YOUR INSTRUCTIONS:
Nothing but the line containing "98 100 135 200" and the lines after it in the entries below should appear, each repeated exactly.

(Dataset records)

═══

After every row comes roughly how far along a hidden order it lies, from 0 to 30.
In the rows, 128 means zero.
[109 138 118 143 144  84 134 141 130 133 134 129  89 133 120  93 108 122
 134 123 121 137 148 143 135 133 107 104 127 139 115 116  58 122  99 125
 162 131 131  73 123 118 180 114 114 119 131]
22
[ 91 137 123 120 121 145 108  83 126 166  44  95 188 122 110 119  95 123
 126  98 108 110 175 169 106 124 118 165 187  96 151 113 124 144 149 129
  98 100 135 200 148 135  75 120 200 125 127]
6
[107 139 118 145 143  77 112 122 130 170  85 112 106 136 121  62  79 102
 141 120 115 106 157 162 141 132  80  88 150 129 128 111 114 100  74 129
 173 121 139 118 131 116 180 121 107 121 130]
25
[ 95 134 124 147 138 120 156  97 130 130 103 114 125 125 101 121 112 127
 124 110 120 126 162 156  98 130 127 143 159 113 121 119  51 144 138 126
 125 116 124  95 129 131 102 107 175 128 124]
13
[103 120 117 174 149  70 149 113 130 107 139 126  71 117  95 104  89 102
 135 140 133 104 152 148 121 135 109  80 123 141  96 169  61  76 114 127
 182 131 124  24 119 122 171 116 114 103 122]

═══

TASK OUTPUT:
  98 100 135 200 148 135  75 120 200 125 127]
6
[107 139 118 145 143  77 112 122 130 170  85 112 106 136 121  62  79 102
 141 120 115 106 157 162 141 132  80  88 150 129 128 111 114 100  74 129
 173 121 139 118 131 116 180 121 107 121 130]
25
[ 95 134 124 147 138 120 156  97 130 130 103 114 125 125 101 121 112 127
 124 110 120 126 162 156  98 130 127 143 159 113 121 119  51 144 138 126
 125 116 124  95 129 131 102 107 175 128 124]
13
[103 120 117 174 149  70 149 113 130 107 139 126  71 117  95 104  89 102
 135 140 133 104 152 148 121 135 109  80 123 141  96 169  61  76 114 127
 182 131 124  24 119 122 171 116 114 103 122]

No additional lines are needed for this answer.